A small network was shown many inputs. Here are its activations along a few directions, one row for each input.
Each table varies a few parts of the input and shows all the possible inputs, shuffled.
A made-up example of a description, with smaller parts first: one of 2 separate values, together with either a single point or one of 11 places around a ring or (one of 5 places around a ring, together with one of 6 places along a line).
Shared parts are said once, and a part with two or three values counts as separate values.

Other details of the inputs shift rows strongly along two fixed directions, in all tables alike. That doesn't count.

A family of inputs:
x1: [  4 -32  -3 -17  30  26  17  23 -17 -44 -52  -3  32 -35]
x2: [  9  11  12 -18 -31 -18  -9 -52  11  17  15  -3   5   1]
x3: [ 33  -1  20  -7  21  20 -20 -40 -50  35  27 -12 -22  11]
x4: [  4  20  20  -8 -23   9  -7 -37 -11  40  30  -2 -26  11]
x5: [ 10  -4 -20  18  25   8  26  23 -15 -23 -14  -2  18   7]
x6: [-17  49  16   1 -32   2  -8 -36  31  32  15   1  -8  11]
x7: [ 11 -20  19 -27  61  12 -47 -25 -47   8  18 -22   1  -2]
x8: [ -1 -33 -21   6  15   8  25  15   4 -31  -9  11  16 -18]
x9: [ 13 -38 -16  34  52  40  15  46 -30 -25 -15   7 -10 -12]
x10: [ -6  -5 -21  16  29  21  30  25 -10 -22  -7   5  12  -1]
x11: [-11  12   9   8  -7   7 -10   7  -1  19   4   2 -26   6]
x12: [ -8   6   7  -3   2   6  -2   0 -23  20  14  -1 -25  10]
x13: [ -6  10 -16  10 -85 -56  32  28  67 -13 -20  16  10  -2]
x14: [-17  27 -16  12 -63 -46  24  27  71 -30 -24  14  36   1]
x15: [ -4 -61 -13  11  71  23  -5  50 -28 -33 -20  10  -4 -25]
x16: [ 25  15  -2  14   1  11   0 -16 -10   3   8  -4  -3  11]
x17: [ 24  18   8  -3  -4   9  -6 -46 -21  25  20  -7 -10  17]
x18: [ -7   6  19 -21 -39 -14  -9 -35  18  29  22   3 -12  -3]
x19: [ 10  20  21 -12  24  11 -34 -29 -35  29  23 -26 -12  18]
x20: [-14 -55 -23  -2  65  14  10  44 -29 -37 -13   3  12 -17]
x21: [ 12   0 -18  22   5  -3   8  47 -10 -15 -14  -3  -6   4]
x22: [  9  -2  -8  10 -38 -29   7  22  36 -15 -11   7   7  -6]
x23: [  7  15 -17  25   3  -1  23  28  10 -25 -15   0  19   9]
x24: [ -6 -23  23 -34  31   6 -32 -30 -35  25  27  -7 -22  -5]
x25: [-23  37  20  -6 -17   1 -23 -26  11  38  18  -6 -21  14]
x26: [  5  14  20 -22 -23 -25 -36 -21   6  23  17  -9 -11   4]
x27: [-26   6  -9   9 -19 -10  10  14  50 -17 -16  18  21 -14]
x28: [ 12 -22  18 -27  59  14 -28 -47 -48   6  18 -18  13  -6]
x29: [  3 -37   9   1  34  22 -15   1 -11  -3   1   5  -9 -18]
x30: [ 23 -30 -11  -1  64  53  22  35 -44 -42 -48  -9  17 -19]
x31: [ -6 -25 -14  18   8   9  13  19  22 -29 -18  15  12 -19]
x32: [ -1  39  18   2 -35  12 -13 -49  19  38  22   2 -18  12]
x33: [-42  12 -17   9 -53 -37  14  42  73 -15 -25  22  12  -4]
x34: [ -8  55  13  -7 -73 -11   6 -52  35  41  26   7 -13  21]
x35: [ -4  -6  15 -30  14 -16 -27 -26 -18  16  13 -16   4   5]
x36: [ 15  -5   0   1  18   2  -6   7 -39  10   5  -8 -17  11]
x37: [ 12 -18  23 -34  27  -6 -39 -34 -40  25  23 -17 -16   0]
x38: [-29  15 -25  19 -30 -18  37  50  28 -16 -17   9   4  10]
x39: [-27   0 -25   6 -30 -22  38  30  49 -31 -19  19  32 -11]
x40: [  8  -4 -14  12 -22 -18  12  11  29 -29 -14   8  17  -6]
x41: [ 18  38  18   2 -46  -7 -13 -28  10  35  19  -5 -17  17]
x42: [ -2  -3 -20  14  11  -9  19  40 -11 -17 -16  -6   7  13]
Description of these inputs: one of 2 separate values, together with either a single point or (one of 4 places along a line, together with one of 5 places around a ring).
Q: The inputs of x31 and x32 match in every part but the choice among 2 separate values. If x20 is changed in the same way as x31 into x32, which row does it become?
A: x38
Q: Change only the place on the line of 4 in x27. List by row number the other rows that result.
A: x14, x28, x39
Q: A walk changes only the place on the ring of 5. It starts at x22 and steps to x26. List the rest of the walk in order.
A: x7, x14, x40
Q: Change only the choice among 2 separate values in x33. List by row number the other rows that result.
A: x25

A family of inputs:
x43: [-16  26 -20   3 -71 -65  28  41  54 -19 -28   1  26   8]
x44: [-31  -6   2 -14 -12  -5  -1  21  36  -9 -15   8   4 -15]
x45: [ -5 -54  -8  -3  55  23  -3  13 -15 -29  -1  11   8 -32]
x46: [ 28 -23   0   5  38  24   5  15 -36 -16 -22  -6   4 -12]
x47: [ 18 -30 -12  17  38  31  15  55 -30 -30 -26  -1  -3 -12]
x48: [ -6   9 -26  27   2   1  37  43  26 -39 -34  10  32  -2]
x49: [  7 -15   8 -10  64  50  -9  -8 -63   0   6 -12 -12  -3]
x50: [ 32 -24   2   6  24  20   4  -6 -27 -10  -6  -6   3  -7]
x51: [-23 -22 -17   2  -7 -13  21  42  38 -41 -43  16  31 -26]
x52: [ 15   7  20 -24  36  31 -14 -48 -46  18  10 -15  -2   1]
x53: [  2  43   2  -2 -93 -53   2 -23  61  12  -2   2   7  17]
x54: [ 17 -28  -5  -8  34 -12  -4   1 -31 -16   3 -14  13   2]
x55: [-24  -1 -32  50   4   6  36  58  24 -28 -19  19   2   2]
x56: [-11  57   0   6 -80 -27  17 -32  69  14   4   7  21  19]
x57: [  1   3  -8   5  -8  -9  -6  30   5  -9 -12  -3  -6   5]
x58: [  1 -38  15 -23  44  23 -23 -37 -26  -6   7   0  13 -24]
x59: [  7 -23 -10   2  21 -20   3  22 -15 -15  12   1   2   2]
x60: [ -7  31  37 -43 -19 -21 -47 -49 -17  55  40 -24 -19  21]
x61: [-17  47  20  -3 -20   7 -13 -24  17  25  15  -4  -6  16]
x62: [ -4 -18   7  -9  36  -6 -25   0 -40  25  26  -6 -22  12]
x63: [ 16 -25 -24  20  16  -6  10  36  -3 -30  -7   8   2  -6]
x64: [  5  43  17  -1 -86 -26   3 -30  45  33  17   8 -12   9]
x65: [ 12 -34 -31  21  47  31  32  33 -26 -36 -10   7   7 -12]
x66: [ -4  14 -33  19 -55 -20  55  26  50 -30 -30  15  26   4]
x67: [ -4  21  38 -25  17  33 -38 -78 -46  66  45 -15 -41  15]
x68: [  5  27  38 -13 -28   9 -33 -53 -10  64  34  -6 -40  13]
x69: [-13  39  -9  19 -50 -14  18  -8  50   6  11  11   8   9]
x70: [-30 -39 -12   8  27   7   6  35  14 -18 -16  16  -6 -22]
x71: [ -1  27  32 -18 -21  -9 -49 -55  -9  62  39  -8 -40  21]
x72: [ 25 -13  10 -14  46  12 -31 -20 -48   2  -1 -21  -2  -3]
Q: Describe the family of inputs behind these rows.
A: one of 5 places around a ring, together with either a single point or one of 5 places along a line
Q: The inputs of x62 and x59 match in every part but the place on the ring of 5. If x70 is changed in the same way as x62 into x59, which row does it become?
A: x45
Q: List by row number the other rows that have the place on the ring of 5 in common with x48.
A: x43, x46, x51, x52, x72
Q: A walk changes only the place on the ring of 5. It starts at x46 and steps to x47. List the rest of the walk in order.
A: x68, x64, x50
Q: List by row number the other rows that have the place on the ring of 5 in common with x50.
A: x53, x54, x56, x58, x66

A family of inputs:
x73: [ 15   2   4   5 -10   2  -2  -3 -17  20   8  -6 -18  14]
x74: [-10  23  11  -7 -19 -19 -20 -26   3  33  34  -8 -14  21]
x75: [ 15 -23  24 -18  58  21 -41 -12 -64  16  14 -21 -24  -6]
x76: [ -1   2  33 -32   8   0 -47 -32 -26  35  20 -14 -22  -3]
x77: [ 29  -6  20  -9  73  57 -27 -37 -80  24  16 -23 -24  -1]
x78: [-24  19  -1  -1 -62 -16  20  11  51  -5 -26  14   7  -7]
x79: [ -3 -21 -24  28   3   6  37  32  23 -31 -22  19  16 -16]
x80: [  5 -57  -4  -6  69  29  -9  -1 -33 -22   3   3  -1 -23]
x81: [ 30 -47   1   4  73  29 -15  14 -70  -4   8 -14 -19  -4]
x82: [ 24 -20 -27  35  26  24  33  44 -22 -29 -24   9  -1  -7]
x83: [-11  17 -21  -4 -49 -48  36  11  42 -27 -12   6  38   2]
x84: [ 32   6  27 -22   3   5 -35 -60 -15  18   9 -18   7   1]
x85: [-22   4 -12  15  -2   8  28  29  27 -18 -26  12  19  -8]
x86: [ 10  -3 -36  41  -7   2  41  40  14 -28 -18  18   7   0]
x87: [ -5  50  18  -6 -18   9 -10 -39   1  39  17  -8 -12  18]
x88: [ -9  17 -25  28  -5  -3  32  50  12 -20 -24   7   2  16]
x89: [ -6 -32 -27  24  33  -9  12  55  -8 -34  -7   6   6  -7]
x90: [ -3  27  -7 -14 -74 -55  25 -17  52  -5  -2   5  27   6]
x91: [ -4  17 -18  24  -7  15  34  40  23 -28 -19   8  16   2]
x92: [ -6 -28 -22  17  -4 -23  15  46  23 -28 -10  16   7 -11]
x93: [ 21 -23 -28  35  26  27  35  41  -3 -42 -13  14  12  -9]
x94: [ 16 -30  -1   8  24  -1  -5  27 -27  -9  -3  -1 -11  -8]
x95: [ 12 -25 -29  22  37   0  18  30  -1 -53 -27  -1  37 -11]
x96: [-23  24  11 -23 -63 -32 -13  -4  47  19  -6   5  -7  -3]
x97: [-15 -33   8 -19  64  31 -22  -3 -33  -9  -2  -3   1 -15]
x98: [  2  33  14  -5   0   8 -22 -51 -23  42  38  -9 -21  26]
x99: [-16  -1   6  -9   0 -17 -22 -10   6  12  22   0  -4   0]
x100: [ -6  43 -17  25 -82 -36  29  10  52   9  -1  19  -7  24]
x101: [ 13 -24  19 -15  24   5 -31 -13 -32  15  15  -5 -16  -9]
x102: [-33  30   9  -7 -57 -21   6 -31  54  16   9  11   6   3]
x103: [-18 -14   4  -6  29  21   2   1  -6  -9 -10   3   9 -11]
x104: [  8  30  32 -29   4   2 -40 -64  -9  26  13 -19  12   9]
x105: [ 19 -21 -14  -9   2 -13  21  13  -8 -31 -19  -4  28  -9]
x106: [ 13 -52   1 -12  57  21 -19   8 -36  -9  -1  -1  -8 -22]
x107: [  6   1  -8 -19 -16 -18  15   8   3 -20 -21  -8  28  -4]
x108: [  6  31   3  -6 -53 -24  -2  -9  39  -5 -23  -5  22   3]
x109: [ 11  38  10   4 -50 -10   0 -23   6  32  12   1 -25  22]
x110: [ -9 -33 -24   9   1 -17  17  39  31 -30 -14  16   8 -17]
x111: [ -7 -28 -13   4 -10  -2  16  30  20 -28 -25  15   6 -20]
x112: [ -2 -20  -8   8  49   8   1  39 -29 -14  -6  -8  -3   6]
x113: [-11  39  21 -13 -19  -5 -18 -28  -2  44  22 -14 -17  28]
x114: [ 32 -20  -7  19  31  40  17  19 -27 -23  -8   3  -1  -9]
x115: [ -5  34  -1   8 -66 -31   7 -13  35  30  17   5 -12  25]
x116: [ 16 -21  -2   5  53  29  -4  21 -55  -1  -5 -17 -16   4]
x117: [ -3 -29  29 -39  82  32 -54 -37 -56  24  24 -16 -14 -10]
x118: [ 14 -39 -22  21  42   4  10  38 -26 -22   1   2  -4   0]
x119: [ -1   6 -30  34  -6  11  38  38  23 -35 -10  13  18  -1]
x120: [ 13   1  -8  14  23  19  10  23 -31  -7 -13  -7 -16   8]
x121: [-10  21  35 -26   5  -9 -44 -37 -19  42  29 -14 -20  13]
x122: [-22  12  19 -28 -17 -17 -32 -42  21  31  30  -2  -9   1]
x123: [-22  18  20 -28 -44  -9 -19 -27  27  21  -1   2  -8  -5]
x124: [-11   7  40 -37  28   4 -57 -46 -31  43  34 -15 -18   4]
x125: [ -8  -7 -14  15  -3  13  29  34  15 -23 -34   9  12 -16]
x126: [-37  25   8 -14 -57 -28  -5 -26  56  13  11  10   2   1]
x127: [ -5  -2 -21  -7  -6 -23  30  31  13 -38 -28   1  41  -3]
x128: [-19  22  11  -7 -63 -22   7 -33  54  17   7  15   0   0]
x129: [ -8  31  10  -4 -23  -9 -15 -35   0  41  34  -9 -15  27]
x130: [  3 -15 -15  21  -8   9  31  29  17 -22 -27  16  11 -16]
x131: [-18  -6 -23  25  -1   4  33  27  28 -25 -17  14  20 -11]
x132: [  0 -24 -25  26  -5 -25  20  52  17 -28 -11  14   4  -5]
x133: [ -4  45   5   6 -29   0  -4 -40   9  32  25  -1  -9  18]
x134: [ 23  14  26 -20  -4  -6 -32 -71  -2  22  21 -15   7   4]
x135: [ 10 -26  18 -14  29  30 -14 -30 -29   8   5   0  -7 -16]
x136: [ 23   7  16  -4  27  44  -8 -17 -34   6   7 -13 -10  -2]
x137: [ -5  33  19 -12 -44 -23 -14  -9  11  31   9 -12 -21  17]
Q: Describe the family of inputs behind these rows.
A: one of 5 places around a ring, together with either one of 2 separate values or one of 11 places around a ring
Q: The inputs of x120 and x98 match in every part but the place on the ring of 5. If x137 is changed in the same way as x120 into x98, which row does it become?
A: x74
Q: Change only the choice among 2 separate values in x108. List by row number the other rows that result.
A: x107
Q: List by row number the other rows that have the place on the ring of 5 in common with x124.
A: x85, x87, x88, x91, x97, x103, x104, x112, x113, x117, x121, x127
Q: A walk changes only the place on the ring of 11. It starts at x73 and steps to x109. List the rest of the walk in order.
A: x82, x114, x130, x135, x111, x106, x101, x94, x81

* * * * * * * * *

Activity → The lines to return are those in the entries above that include "changed".

Solved exercise →
Q: The inputs of x31 and x32 match in every part but the choice among 2 separate values. If x20 is changed in the same way as x31 into x32, which row does it become?
Q: The inputs of x62 and x59 match in every part but the place on the ring of 5. If x70 is changed in the same way as x62 into x59, which row does it become?
Q: The inputs of x120 and x98 match in every part but the place on the ring of 5. If x137 is changed in the same way as x120 into x98, which row does it become?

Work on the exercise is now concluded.